Exercise details
Which of the lines in the data mention the string "point"? List them all.

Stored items

--

A landscape with many valleys, sampled at points; each row gives a point and its height.
From any point a ball rolls to the lowest of the 2 points nearest to it. It stops when none of these is lower. Distance is the straight distance between rows; heights are no part of it.
vis: 1.18  2.12  -0.08  3.59  -0.29  0.17  -4.24  -2.82  1.64  -0.08  -1.10  0.47  0.08  0.71  -1.36  1.69  -4.20  -0.51  -0.21  2.34  0.56  (h 639)
dimus: 4.69  -1.25  -2.06  -3.49  -0.67  0.41  -2.28  0.93  -2.42  -4.01  1.44  1.85  4.08  0.92  0.94  3.29  1.95  0.32  -1.10  -1.49  -0.61  (h 701)
Zof: 1.11  2.00  0.95  1.34  2.92  -1.70  0.81  2.76  -1.37  -2.42  0.17  1.21  -0.88  -2.49  1.49  -1.26  -1.59  -0.99  -0.85  2.79  1.48  (h 739)
Puge: 1.64  -2.82  1.20  -0.28  0.43  3.61  4.19  -2.71  -0.66  -2.30  -0.19  1.10  -0.27  -1.27  -0.27  0.43  -1.71  -0.78  -2.64  1.43  1.57  (h 781)
dobu: 0.97  -1.71  -4.11  -2.21  -1.12  -1.73  -1.55  -1.79  0.04  1.53  0.30  0.94  -0.75  0.18  -2.18  0.76  1.01  0.09  1.41  3.84  2.48  (h 599)
vep: 1.57  -0.38  0.21  4.79  -0.96  0.00  -1.86  1.13  -1.76  -2.71  -0.16  1.56  2.05  1.15  1.76  -0.67  -1.10  -2.51  -0.15  0.83  -0.46  (h 450)
Pogik: 0.49  -2.51  -4.38  1.01  -1.00  -2.92  0.23  0.01  1.19  -0.61  1.01  -0.58  -0.83  -0.43  -0.89  -1.70  2.01  -0.13  -0.82  2.00  2.19  (h 642)
Dokas: 0.14  0.08  -1.87  -2.62  2.72  2.63  1.63  0.61  1.91  -1.83  -0.08  0.00  2.26  1.29  0.37  2.49  4.09  -0.11  -1.09  0.78  3.35  (h 487)
leka: -1.53  -1.67  2.53  0.71  0.70  0.31  1.83  -0.67  0.54  0.67  -1.26  -3.38  -3.25  -1.08  1.00  -3.55  -0.83  -0.71  2.61  -1.15  -5.16  (h 517)
Donar: -2.58  0.09  1.02  0.26  3.46  -0.02  2.08  -0.69  3.34  2.50  -0.30  -3.65  -3.06  -2.60  1.75  -3.77  1.35  0.68  1.31  0.19  1.13  (h 175)
Zad: -0.79  -0.11  2.18  0.93  -0.19  -0.29  -0.95  0.60  1.35  -0.57  -2.10  1.90  -3.84  0.79  3.83  0.11  1.50  0.29  -2.30  0.02  -0.73  (h 263)
zem: 0.82  0.04  -0.30  1.09  0.14  2.01  2.77  -3.25  -0.33  0.63  3.47  -1.53  1.31  -2.46  -2.04  -0.37  -3.27  -2.36  -0.18  3.04  1.28  (h 627)
zeza: 1.15  -1.24  2.43  3.90  -2.74  5.03  -0.15  1.82  -0.64  1.08  0.56  -0.55  -0.98  2.10  -0.39  1.88  -2.32  -0.16  -1.89  1.67  -3.46  (h 489)
lim: -2.29  0.46  -0.16  -1.14  -2.07  -3.09  1.85  -1.16  0.45  1.71  0.24  -2.94  -1.26  0.19  -0.91  -1.11  -1.07  2.43  3.39  -2.86  -1.08  (h 575)
pamas: -0.12  0.12  -0.08  -0.87  -1.14  -0.44  1.88  1.65  -3.52  -1.94  1.16  3.36  1.89  0.05  0.08  1.45  -1.28  -0.84  -2.94  -1.82  1.25  (h 206)
vive: -1.84  0.38  -3.84  -1.31  -2.16  -0.96  -5.53  3.55  -0.97  -0.58  -2.01  4.54  1.21  -0.58  -1.21  1.86  0.58  -0.21  0.32  0.18  1.97  (h 561)
bufas: 2.50  -1.10  1.17  -0.55  0.69  -0.69  0.67  -3.04  0.53  -0.39  4.10  -2.31  -0.47  -1.13  1.24  0.60  -0.96  -1.10  -2.99  0.53  0.77  (h 699)
lon: -0.02  -1.55  1.60  3.90  -1.39  1.65  1.20  0.07  0.19  -0.26  -2.25  -3.03  -1.96  2.12  -1.94  -2.60  -1.77  -2.15  1.46  -1.48  -5.16  (h 554)
pulus: -2.55  -2.65  -2.41  2.41  -2.44  -1.15  1.78  -0.10  0.26  1.96  0.91  -0.23  -2.10  -0.09  -0.09  -1.69  0.15  -1.10  1.05  0.10  0.91  (h 680)
felum: 3.22  0.49  -0.66  -0.36  -0.08  1.34  3.46  1.09  -2.40  -5.25  -1.33  1.41  1.35  -0.21  -1.08  1.25  -2.00  0.86  0.88  -0.03  -1.02  (h 335)
tafo: 0.27  -2.01  -0.91  -0.77  0.91  2.98  3.40  0.36  2.50  1.97  3.02  -3.65  -2.35  -0.26  0.74  -1.07  4.73  0.68  1.32  1.47  -0.15  (h 568)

--

Result
A landscape with many valleys, sampled at points; each row gives a point and its height.
From any point a ball rolls to the lowest of the 2 points nearest to it. It stops when none of these is lower. Distance is the straight distance between rows; heights are no part of it.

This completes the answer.